▶ **GOAL OF THE EXERCISE**: Going line by line through the entries below, count those that contain "into". Give the number by itself.

▶ **INFORMATION SHOWN**:
=== Section Start ===

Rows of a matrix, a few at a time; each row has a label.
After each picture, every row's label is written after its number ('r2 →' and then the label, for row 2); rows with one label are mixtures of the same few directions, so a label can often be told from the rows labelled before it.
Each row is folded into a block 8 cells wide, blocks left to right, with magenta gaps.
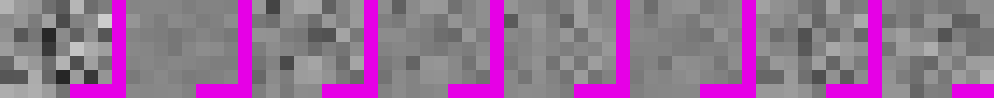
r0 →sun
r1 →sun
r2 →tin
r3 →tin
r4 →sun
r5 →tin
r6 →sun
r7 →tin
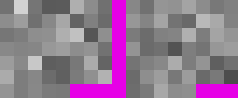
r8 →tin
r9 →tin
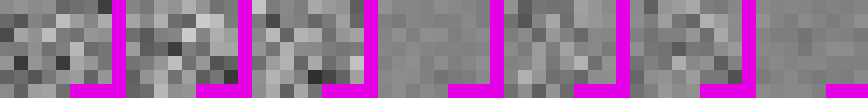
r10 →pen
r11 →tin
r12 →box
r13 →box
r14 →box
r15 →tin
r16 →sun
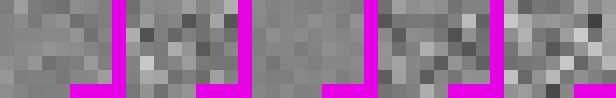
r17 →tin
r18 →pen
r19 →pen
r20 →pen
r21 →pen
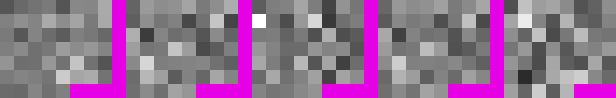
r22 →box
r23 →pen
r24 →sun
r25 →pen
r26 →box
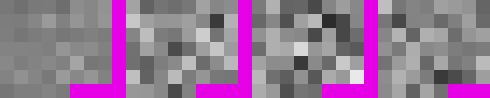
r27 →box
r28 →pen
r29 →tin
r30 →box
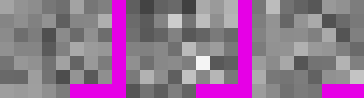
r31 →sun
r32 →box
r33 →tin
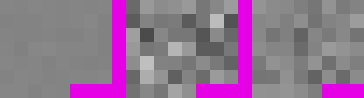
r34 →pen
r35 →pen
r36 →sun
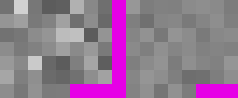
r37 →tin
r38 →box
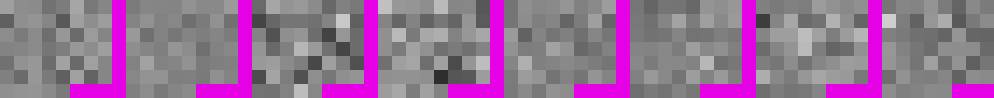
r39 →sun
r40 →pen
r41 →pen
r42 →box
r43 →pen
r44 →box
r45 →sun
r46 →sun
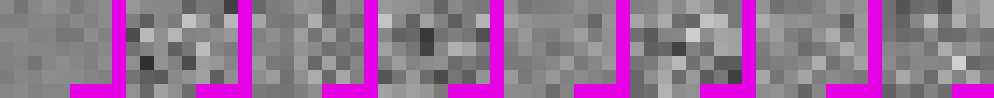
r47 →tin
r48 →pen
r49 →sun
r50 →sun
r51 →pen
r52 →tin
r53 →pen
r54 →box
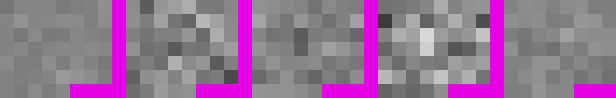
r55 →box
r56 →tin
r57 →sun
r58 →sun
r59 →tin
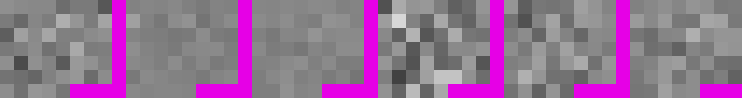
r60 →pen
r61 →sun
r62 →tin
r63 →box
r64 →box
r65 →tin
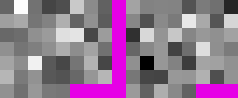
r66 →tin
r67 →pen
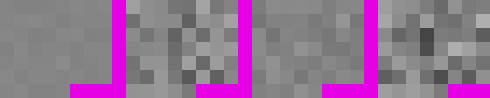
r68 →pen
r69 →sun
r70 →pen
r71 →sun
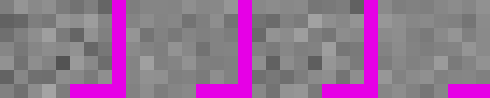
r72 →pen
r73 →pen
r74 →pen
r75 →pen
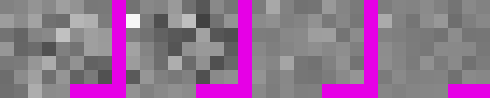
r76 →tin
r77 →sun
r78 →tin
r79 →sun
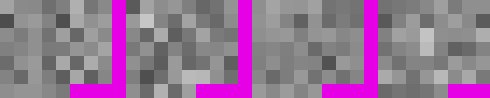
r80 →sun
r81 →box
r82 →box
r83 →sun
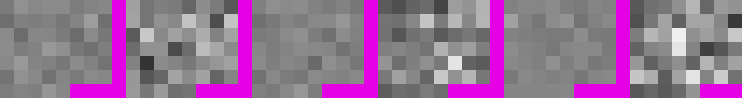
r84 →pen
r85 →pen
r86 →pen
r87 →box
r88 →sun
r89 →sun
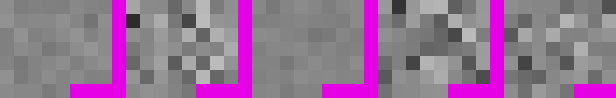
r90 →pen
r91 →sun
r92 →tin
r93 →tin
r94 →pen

=== Section End ===
=== Section Start ===

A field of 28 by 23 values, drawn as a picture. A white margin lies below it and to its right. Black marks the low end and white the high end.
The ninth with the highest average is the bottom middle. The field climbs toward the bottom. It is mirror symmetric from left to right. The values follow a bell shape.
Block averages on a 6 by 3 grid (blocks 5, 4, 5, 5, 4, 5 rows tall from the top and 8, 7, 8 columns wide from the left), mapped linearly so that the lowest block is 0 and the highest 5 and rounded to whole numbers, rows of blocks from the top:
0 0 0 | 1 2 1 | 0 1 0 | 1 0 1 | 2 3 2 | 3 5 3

=== Section End ===
=== Section Start ===

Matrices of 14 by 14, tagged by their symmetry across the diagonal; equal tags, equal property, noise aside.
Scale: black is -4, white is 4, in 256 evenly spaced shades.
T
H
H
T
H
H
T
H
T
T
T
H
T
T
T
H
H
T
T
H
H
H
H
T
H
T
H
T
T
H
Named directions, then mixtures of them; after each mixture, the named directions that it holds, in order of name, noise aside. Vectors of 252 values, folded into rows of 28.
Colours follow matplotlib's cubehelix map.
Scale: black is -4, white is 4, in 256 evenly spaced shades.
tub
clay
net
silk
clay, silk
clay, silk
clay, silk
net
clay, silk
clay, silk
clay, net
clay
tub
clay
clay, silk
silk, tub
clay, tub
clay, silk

=== Section End ===

▶ **SOLUTION FOR THIS TASK**: 2